[EXERCISE INPUT — start]

A small network was shown many inputs. Here are its activations along a few directions, one row for each input.
In each table, some parts of the input vary, and every possible input appears once, in random order.
A made-up example of a description, with smaller parts first: ring(8) and (point or ring(11) or (values(2) and line(6))).
Shared parts are said once, and a part with two or three values counts as separate values.
(in the rows, 128 means zero)

Rows:
x1: [117 185 137 159 166 142 112 174 149 162  13  83  98  66]
x2: [189 126 163 112  87 182 135 127  57 128 162 180  94 173]
x3: [186 105 183 104 139 132 152 141  35  66 184 179  95 136]
x4: [ 84  88  75 125  91  91 109  71 203 142 196 115 183 174]
x5: [ 81  87  75 122  98  89 120  73 194 134 198 117 188 170]
x6: [111 180 155 157 219  95 129 190 125 102  29  87  99  32]
x7: [114 181 137 152 178 133 125 177 140 145  15  88 104  57]
x8: [187 128 162 111  90 182 144 128  50 123 165 181 100 172]
x9: [114 184 136 156 171 139 122 175 141 152  15  85 104  63]
x10: [117 183 138 157 170 139 113 175 148 158  13  85  98  63]
x11: [ 83  85  75 123  94  89 111  72 201 139 197 116 183 170]
x12: [114 183 137 154 174 136 123 176 140 149  15  86 104  60]
x13: [187 120 163 105  98 174 150 131  47 112 165 184 102 164]
x14: [ 81  84  75 120 101  87 122  74 193 131 198 118 188 167]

[EXERCISE INPUT — finish]

### ABOUT THIS TASK
Please output each record exactly as it appears above.

### RESULT
A small network was shown many inputs. Here are its activations along a few directions, one row for each input.
In each table, some parts of the input vary, and every possible input appears once, in random order.
A made-up example of a description, with smaller parts first: ring(8) and (point or ring(11) or (values(2) and line(6))).
Shared parts are said once, and a part with two or three values counts as separate values.
(in the rows, 128 means zero)

Rows:
x1: [117 185 137 159 166 142 112 174 149 162  13  83  98  66]
x2: [189 126 163 112  87 182 135 127  57 128 162 180  94 173]
x3: [186 105 183 104 139 132 152 141  35  66 184 179  95 136]
x4: [ 84  88  75 125  91  91 109  71 203 142 196 115 183 174]
x5: [ 81  87  75 122  98  89 120  73 194 134 198 117 188 170]
x6: [111 180 155 157 219  95 129 190 125 102  29  87  99  32]
x7: [114 181 137 152 178 133 125 177 140 145  15  88 104  57]
x8: [187 128 162 111  90 182 144 128  50 123 165 181 100 172]
x9: [114 184 136 156 171 139 122 175 141 152  15  85 104  63]
x10: [117 183 138 157 170 139 113 175 148 158  13  85  98  63]
x11: [ 83  85  75 123  94  89 111  72 201 139 197 116 183 170]
x12: [114 183 137 154 174 136 123 176 140 149  15  86 104  60]
x13: [187 120 163 105  98 174 150 131  47 112 165 184 102 164]
x14: [ 81  84  75 120 101  87 122  74 193 131 198 118 188 167]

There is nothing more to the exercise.